Each row below holds a small network's activations on one input, seen along a few directions.
In each table, some parts of the input vary, and every possible input appears once, in random order.
Descriptions start from the smaller parts, as in this example, which fits no table here: one of 4 places along a line, together with either a single point or one of 9 places around a ring or (one of 3 separate values, together with one of 8 places around a ring).
Shared parts are said once, and a part with two or three values counts as separate values.

Other details of the inputs vary at random and push rows far along two fixed directions, the same in every table; ignore that.

Table:
R1: [-34  -1   3  12  41  38 -17  74 -28 -34 -59  66]
R2: [-37  12  26  17  54  22  -8  39 -32 -11 -85  20]
R3: [-60  13  27 -40  -7  52   5 -11 -44 -46   8 -52]
R4: [ 29  50  11 -14 -28   4 -19 -36  22 -22  51 -38]
R5: [-14 -21  22 -13  31   4  -7  13 -19  14  -9  -4]
R6: [-100    2   28  -28   25   64    8   19  -55  -43  -35  -44]
R7: [  7  18  20 -44 -24  19 -16 -26   0 -20  96 -76]
R8: [ -16   -9   14   48   66   21   11   48  -32   17 -110   62]
R9: [-14 -27 -15  31  25 -11  35   7 -23  21 -66  45]
R10: [ 65 -33 -41  -6 -20 -49 -10  22  30  10  31  44]
R11: [ 67   9 -17  47 -15 -60   1 -14  45  47 -30  49]
R12: [ 39 -19 -35  33 -22 -75  24 -25  21  50 -38  52]
R13: [ -8  14  15 -30 -31  29  -5 -20  23  -3 104 -85]
R14: [ 58 -28 -23  32   4 -45  15  -5  19  52   7  25]
R15: [-78  11  22 -36  -3  62   7 -14 -30 -33  14 -49]
R16: [ 33  -8  -5  -9 -20 -32 -15 -21  25  15  52 -37]
R17: [ 37  32  -4   7 -21 -15 -16 -40  44  10  29  -5]
R18: [ 28 -13 -46  -9 -54 -27   9 -10  35 -24  39  27]
Each input here is: one of 3 separate values, together with either a single point or one of 5 places along a line.
- The inputs of R7 and R3 match in every part but the choice among 3 separate values. If R13 is changed in the same way as R7 into R3, which row does it become? => R12
- Which other rows does R6 become when the choice among 3 separate values takes its other values? List them by row number. => R2, R16

Table:
R19: [-48 -16  25 -23  32  34   8  28 -47 -13 -33  -4]
R20: [ 24 -22 -18  21 -13 -58  17 -23   4  36 -31  29]
R21: [ 16   9 -21 -16 -36  17  -6 -13  31 -26  88 -34]
R22: [ 40 -16 -23  24   8 -38  -9  37  18  16 -37  73]
R23: [-55 -15   1 -11  23  42   4  39 -32 -37 -28  12]
R24: [ 46  -6  -9  43  14 -47   7  -4  10  38 -55  47]
R25: [  1  17  -5 -35 -56   6   0 -47  25 -21  93 -73]
R26: [-36 -12  21 -14  36  25  -3  29 -44 -13 -44  11]
R27: [-43  -4  22 -15  13  32   3   7 -19  -1  11 -37]
R28: [ 37   0  -6  31   5 -39  -3 -11  23  35 -30  28]
R29: [ 55   7 -16  29 -16 -48   3 -36  31  33 -13  30]
R30: [ -9  26   7  -9 -15  10  -8 -22   6 -18  20 -27]
R31: [ 51 -12 -17   9 -12 -55 -12 -13  25  28   8  19]
R32: [ 38 -23 -13  25  -1 -50  14 -10   4  41 -20  26]
R33: [  1  27   2 -11 -32  16  -4 -42  34   3  73 -63]
R34: [  9  39   7 -24 -37  22 -15 -43  27 -21  83 -54]
R35: [-27   0  19 -17  20  33  -6  20 -28 -21   2 -27]
R36: [-53 -25  29 -14  50  30   3  48 -50  -4 -52   3]
R37: [ 42 -33 -13  20  12 -55  11   8  -5  35 -39  41]
R38: [-38   3  31   4  51  36  -2  38 -45 -14 -53   6]
R39: [-20  19   1  -2 -19  10  10 -32   6  -3  14 -35]
R40: [-48  11  34  -9  42  45 -13  31 -32 -17 -26 -13]
R41: [ 36 -27 -15  23  -1 -58  16 -16   2  46 -36  44]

**Work required**
The records above are to be output in full and without error.

**Reply**
Each row below holds a small network's activations on one input, seen along a few directions.
In each table, some parts of the input vary, and every possible input appears once, in random order.
Descriptions start from the smaller parts, as in this example, which fits no table here: one of 4 places along a line, together with either a single point or one of 9 places around a ring or (one of 3 separate values, together with one of 8 places around a ring).
Shared parts are said once, and a part with two or three values counts as separate values.

Other details of the inputs vary at random and push rows far along two fixed directions, the same in every table; ignore that.

Table:
R1: [-34  -1   3  12  41  38 -17  74 -28 -34 -59  66]
R2: [-37  12  26  17  54  22  -8  39 -32 -11 -85  20]
R3: [-60  13  27 -40  -7  52   5 -11 -44 -46   8 -52]
R4: [ 29  50  11 -14 -28   4 -19 -36  22 -22  51 -38]
R5: [-14 -21  22 -13  31   4  -7  13 -19  14  -9  -4]
R6: [-100    2   28  -28   25   64    8   19  -55  -43  -35  -44]
R7: [  7  18  20 -44 -24  19 -16 -26   0 -20  96 -76]
R8: [ -16   -9   14   48   66   21   11   48  -32   17 -110   62]
R9: [-14 -27 -15  31  25 -11  35   7 -23  21 -66  45]
R10: [ 65 -33 -41  -6 -20 -49 -10  22  30  10  31  44]
R11: [ 67   9 -17  47 -15 -60   1 -14  45  47 -30  49]
R12: [ 39 -19 -35  33 -22 -75  24 -25  21  50 -38  52]
R13: [ -8  14  15 -30 -31  29  -5 -20  23  -3 104 -85]
R14: [ 58 -28 -23  32   4 -45  15  -5  19  52   7  25]
R15: [-78  11  22 -36  -3  62   7 -14 -30 -33  14 -49]
R16: [ 33  -8  -5  -9 -20 -32 -15 -21  25  15  52 -37]
R17: [ 37  32  -4   7 -21 -15 -16 -40  44  10  29  -5]
R18: [ 28 -13 -46  -9 -54 -27   9 -10  35 -24  39  27]
Each input here is: one of 3 separate values, together with either a single point or one of 5 places along a line.
- The inputs of R7 and R3 match in every part but the choice among 3 separate values. If R13 is changed in the same way as R7 into R3, which row does it become? => R12
- Which other rows does R6 become when the choice among 3 separate values takes its other values? List them by row number. => R2, R16

Table:
R19: [-48 -16  25 -23  32  34   8  28 -47 -13 -33  -4]
R20: [ 24 -22 -18  21 -13 -58  17 -23   4  36 -31  29]
R21: [ 16   9 -21 -16 -36  17  -6 -13  31 -26  88 -34]
R22: [ 40 -16 -23  24   8 -38  -9  37  18  16 -37  73]
R23: [-55 -15   1 -11  23  42   4  39 -32 -37 -28  12]
R24: [ 46  -6  -9  43  14 -47   7  -4  10  38 -55  47]
R25: [  1  17  -5 -35 -56   6   0 -47  25 -21  93 -73]
R26: [-36 -12  21 -14  36  25  -3  29 -44 -13 -44  11]
R27: [-43  -4  22 -15  13  32   3   7 -19  -1  11 -37]
R28: [ 37   0  -6  31   5 -39  -3 -11  23  35 -30  28]
R29: [ 55   7 -16  29 -16 -48   3 -36  31  33 -13  30]
R30: [ -9  26   7  -9 -15  10  -8 -22   6 -18  20 -27]
R31: [ 51 -12 -17   9 -12 -55 -12 -13  25  28   8  19]
R32: [ 38 -23 -13  25  -1 -50  14 -10   4  41 -20  26]
R33: [  1  27   2 -11 -32  16  -4 -42  34   3  73 -63]
R34: [  9  39   7 -24 -37  22 -15 -43  27 -21  83 -54]
R35: [-27   0  19 -17  20  33  -6  20 -28 -21   2 -27]
R36: [-53 -25  29 -14  50  30   3  48 -50  -4 -52   3]
R37: [ 42 -33 -13  20  12 -55  11   8  -5  35 -39  41]
R38: [-38   3  31   4  51  36  -2  38 -45 -14 -53   6]
R39: [-20  19   1  -2 -19  10  10 -32   6  -3  14 -35]
R40: [-48  11  34  -9  42  45 -13  31 -32 -17 -26 -13]
R41: [ 36 -27 -15  23  -1 -58  16 -16   2  46 -36  44]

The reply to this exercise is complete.